• _WHAT THE EXERCISE ASKS_
Restate verbatim the span of lines below between the line with "Each question gives" and the line with "The units are", including those two lines, and only that span.

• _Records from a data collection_
==================================================
Here is a tiny trained network, its code and every weight. The questions are about switching its units off for an input and a target symbol, where a switched-off unit gives its printed mean instead of its output.

import numpy as np


def w(rows, s, z=0):
    codes = np.array(rows[::2]) - 128.0
    scale = np.full(codes.shape[1], s)
    scale[-1] = z or s
    return codes * scale


def f(y):
    return y / 2 * (1 + np.tanh(0.7978845608 * (y + 0.044715 * y**3)))


def softmax(a):
    e = np.exp(a - a.max(-1, keepdims=True))
    return e / e.sum(-1, keepdims=True)


def log_softmax(a):
    a = a - a.max(-1, keepdims=True)
    return a - np.log(np.exp(a).sum(-1, keepdims=True))


def net(x, mask):
    ids = ['αβγδεζηθλμξφψω'.index(c) for c in x.split()]
    T = len(ids)
    res = E[ids] + P[:T]
    u = 0
    for l in range(2):
        r = res
        for j in range(2):
            rows = slice(2 * j, 2 * j + 2)
            q, k, v = (r @ M[l][rows].T for M in (Q, K, V))
            z = softmax(np.where(np.tri(T) > 0, q @ k.T / 2**0.5, -1e9)) @ v
            o = O[l][rows]
            res = res + np.where(mask[u + j], z, o[:, -1]) @ o[:, :-1]
        u += 2
        y = f(res @ A[l][:, :-1].T + A[l][:, -1])
        res = res + np.where(mask[u : u + 8], y, B[l][:, -1]) @ B[l][:, :-1]
        u += 8
    return log_softmax(res[-1] @ U[:, :-1].T + U[:, -1])


Q, K, V, O, A, B = {}, {}, {}, {}, {}, {}
E = w([
[197,108,128,189,164,94,174,196],'α',
[103,195,223,137,74,59,183,184],'β',
[87,7,70,126,96,18,174,98],'γ',
[91,20,142,170,81,133,180,79],'δ',
[100,108,104,188,180,144,58,160],'ε',
[21,160,89,98,90,147,102,198],'ζ',
[54,82,245,53,94,151,163,236],'η',
[82,179,67,168,65,135,154,150],'θ',
[69,238,134,151,19,172,155,172],'λ',
[115,124,191,173,109,49,2,205],'μ',
[143,231,51,150,191,44,30,90],'ξ',
[39,48,207,52,79,43,162,192],'φ',
[101,162,68,222,14,174,45,130],'ψ',
[190,153,216,160,135,165,196,235],'ω',
],0.016)
P = w([
[249,67,119,64,49,182,81,84],'0',
[238,85,108,89,59,174,111,85],'1',
[213,91,105,104,63,170,118,96],'2',
[194,94,104,118,71,166,123,108],'3',
[174,97,102,131,76,160,132,119],'4',
[150,95,100,136,84,153,141,135],'5',
[132,97,99,148,93,147,146,146],'6',
[113,94,101,158,100,141,153,159],'7',
[93,96,102,166,110,135,161,172],'8',
[73,96,103,173,119,128,172,185],'9',
[56,93,102,181,125,120,178,198],'10',
[33,94,105,186,136,115,191,212],'11',
[23,100,110,204,140,109,209,215],'12',
],0.011)
Q[0] = w([
[99,177,97,138,151,135,98,95],'L0H1',
[106,105,162,91,247,105,134,1],'L0H1',
[60,132,86,164,39,203,91,148],'L0H2',
[172,132,104,153,147,191,114,217],'L0H2',
],0.013)
K[0] = w([
[108,209,102,115,177,161,123,107],'L0H1',
[186,132,140,23,143,152,98,1],'L0H1',
[52,102,134,219,119,103,158,181],'L0H2',
[158,120,140,159,166,176,140,194],'L0H2',
],0.012)
V[0] = w([
[175,128,131,53,180,143,77,88],'L0H1',
[222,146,253,185,101,34,175,193],'L0H1',
[222,64,205,128,58,30,73,47],'L0H2',
[53,252,94,120,29,203,109,89],'L0H2',
],0.0053)
O[0] = w([
[182,69,102,200,58,100,204,108,1],'L0H1',
[102,122,71,2,184,126,133,127,116],'L0H1',
[74,174,245,167,139,66,133,88,113],'L0H2',
[163,106,141,169,192,101,134,161,241],'L0H2',
],0.0096,0.0058)
A[0] = w([
[98,88,137,108,95,191,146,117,15],'L0N1',
[132,160,102,111,58,246,88,93,78],'L0N2',
[181,39,113,122,176,107,165,120,114],'L0N3',
[50,148,113,209,52,140,147,132,115],'L0N4',
[166,142,124,195,115,149,164,195,81],'L0N5',
[83,43,77,214,158,140,157,57,155],'L0N6',
[84,172,119,149,178,149,87,127,254],'L0N7',
[103,182,89,187,104,150,164,114,25],'L0N8',
],0.012,0.0065)
B[0] = w([
[140,96,115,193,230,108,188,112,128],'L0N1',
[161,169,40,47,137,129,187,75,198],'L0N2',
[96,8,139,210,70,82,172,109,135],'L0N3',
[91,181,132,14,113,168,181,124,253],'L0N4',
[142,50,141,50,102,133,103,191,206],'L0N5',
[133,87,59,52,193,101,107,169,186],'L0N6',
[127,81,115,207,110,101,79,113,250],'L0N7',
[67,72,141,190,144,136,154,210,155],'L0N8',
],0.011,0.012)
Q[1] = w([
[102,160,66,92,53,169,62,157],'L1H1',
[197,110,136,113,252,71,128,115],'L1H1',
[114,126,151,104,217,115,177,143],'L1H2',
[48,167,86,113,59,154,123,214],'L1H2',
],0.011)
K[1] = w([
[77,155,84,147,159,144,109,222],'L1H1',
[248,119,131,116,49,190,135,158],'L1H1',
[170,117,181,92,146,154,148,131],'L1H2',
[74,163,88,121,152,107,92,162],'L1H2',
],0.011)
V[1] = w([
[117,180,145,144,51,51,191,198],'L1H1',
[140,129,92,100,122,62,117,102],'L1H1',
[168,129,159,81,90,172,99,65],'L1H2',
[35,168,145,156,141,255,153,137],'L1H2',
],0.0095)
O[1] = w([
[116,146,81,108,62,62,142,132,167],'L1H1',
[120,105,156,120,254,64,157,110,253],'L1H1',
[100,111,90,213,151,146,113,206,151],'L1H2',
[162,144,116,197,125,109,166,145,162],'L1H2',
],0.012,0.0039)
A[1] = w([
[132,83,144,123,180,158,71,78,48],'L1N1',
[131,55,180,148,81,172,80,168,28],'L1N2',
[86,126,71,103,68,134,175,168,95],'L1N3',
[204,149,74,195,116,118,130,8,187],'L1N4',
[95,232,104,65,73,209,123,79,136],'L1N5',
[223,124,78,80,109,175,175,96,59],'L1N6',
[53,94,171,130,114,103,150,97,152],'L1N7',
[49,176,126,98,113,222,196,172,2],'L1N8',
],0.011)
B[1] = w([
[131,167,138,183,135,129,157,177,136],'L1N1',
[124,167,143,244,220,87,150,198,136],'L1N2',
[119,156,180,149,102,116,96,136,250],'L1N3',
[150,97,166,97,253,171,152,170,135],'L1N4',
[107,142,128,132,132,184,120,21,176],'L1N5',
[209,192,63,48,126,60,153,136,153],'L1N6',
[174,116,111,151,120,182,164,140,170],'L1N7',
[192,88,192,180,154,86,170,105,181],'L1N8',
],0.014,0.02)
U = w([
[139,44,134,158,101,139,209,132,204],'α',
[17,188,174,64,141,97,202,186,117],'β',
[105,125,157,68,133,159,115,122,147],'γ',
[71,120,175,134,139,147,150,95,135],'δ',
[151,147,66,113,113,249,92,191,159],'ε',
[129,171,53,114,136,159,150,145,171],'ζ',
[86,136,178,138,107,67,181,124,48],'η',
[146,145,108,101,93,151,116,152,124],'θ',
[170,110,121,135,109,151,141,117,114],'λ',
[105,100,233,133,104,138,76,173,97],'μ',
[170,94,169,107,178,126,115,114,92],'ξ',
[50,181,93,132,101,159,142,138,159],'φ',
[125,162,92,150,147,88,183,125,168],'ψ',
[243,133,120,69,116,102,148,199,2],'ω',
],0.012,0.0089)

Each question gives the input, a string of symbols that net reads in full, and the target symbol t.
The units are the heads (2 rows each of Q, K, V and O) and the neurons (one row each of A and B). Each row of codes is followed by its name. A weight is (code - 128) times the scale printed after its matrix; where a second scale follows, it is the last column's (O, A, B and U).
mask holds one flag per unit, layer by layer, with each layer's heads first. A switched-off unit (its flag False) gives its mean, the last column of its rows in O or B, instead of its output. The means were averaged over made-up inputs and are rounded, as every weight is.
A unit's drop is (log p(t) with every unit on - log p(t) with that unit switched off) / (log p(t) with every unit on - log p(t) with every unit switched off).
The circuit of an input: a set's keep is (log p(t) with only the set's units on - log p(t) with every unit switched off) / (log p(t) with every unit on - log p(t) with every unit switched off). Starting from the 12 units with the biggest drops (on a tie, the unit counted first), units are removed one at a time, each time the one whose removal leaves the highest keep (on an exact tie, the one counted first), for as long as the keep stays at least 0.8.
units of the circuit, in order: the units of the circuit, biggest drop first
unit that matters most: the unit with the biggest drop
top k neurons: the k neurons with the biggest drops, biggest first
k most important neurons of layer l: the k neurons of layer l with the biggest drops, biggest first
which heads matter: for each layer, one digit per head in row order, 1 if its drop is at least 0.15 and else 0, layers parted by /
input ψ ψ ξ ξ α λ ξ η, target α: which heads matter : 00 / 00
input ζ β μ ζ γ ζ ξ, target ξ: units of the circuit, in order : (L1N4 L0N4)
input α ζ γ ψ, target β: top 4 neurons : (L0N6 L0N4 L0N5 L0N2)
input ξ ψ α γ ζ ψ δ ψ, target α: units of the circuit, in order : (L0N4 L1N8)
input φ ψ ξ φ ψ ζ ψ ψ ζ ζ ζ, target ω: units of the circuit, in order : (L0H2 L1H2)
input ψ ψ φ ψ η, target α: top 4 neurons : (L0N1 L1N3 L0N6 L1N7)
input ξ ζ ψ ψ φ ξ γ ψ ξ ψ, target γ: unit that matters most : L0H2
input ψ ζ θ, target ω: which heads matter : 11 / 00
input γ φ ψ ξ ψ ψ ψ ψ ψ ζ φ ψ ψ, target μ: top 2 neurons : (L0N7 L0N5)
input ψ θ ζ ψ, target ω: units of the circuit, in order : (L0N2 L1N6)
input φ φ ψ η ψ ψ δ α ψ ξ, target ξ: units of the circuit, in order : (L1N4 L0N7 L0N4)
input ψ ζ ε μ ψ, target δ: top 2 neurons : (L0N4 L1N5)
input ψ ζ ζ α ψ η η λ, target λ: top 2 neurons : (L1N5 L1N8)
input α ζ ψ ψ η ζ β η α γ ε ψ, target ξ: units of the circuit, in order : (L0N4 L1N8 L1H1 L0N6)
input ζ μ ξ α δ ξ γ γ μ η ψ θ ψ, target θ: 2 most important neurons of layer 1 : (L1N5 L1N6)
input θ μ ψ α ψ φ α α ψ φ ζ, target η: top 2 neurons : (L1N8 L0N4)
input ζ γ ω ζ, target ζ: 2 most important neurons of layer 0 : (L0N2 L0N4)
input α ξ ζ θ δ θ ζ γ α α ζ ξ γ, target β: top 2 neurons : (L0N3 L0N6)
input α δ ψ, target α: top 4 neurons : (L0N4 L0N6 L1N8 L0N8)
input ψ θ ψ λ ψ α φ, target α: units of the circuit, in order : (L1N7)
input ω γ α λ ε, target ε: units of the circuit, in order : (L1N8)
input λ ω β ζ, target φ: top 2 neurons : (L0N6 L1N8)
input β ζ φ ε θ μ ζ ξ ψ, target γ: units of the circuit, in order : (L1H2 L0N4)
input ψ μ φ, target α: units of the circuit, in order : (L1N3 L0N4)
input ζ ξ γ λ ζ, target ε: units of the circuit, in order : (L0H2 L0N4 L1N8)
==================================================
• _ANSWER BOX_
Each question gives the input, a string of symbols that net reads in full, and the target symbol t.
The units are the heads (2 rows each of Q, K, V and O) and the neurons (one row each of A and B). Each row of codes is followed by its name. A weight is (code - 128) times the scale printed after its matrix; where a second scale follows, it is the last column's (O, A, B and U).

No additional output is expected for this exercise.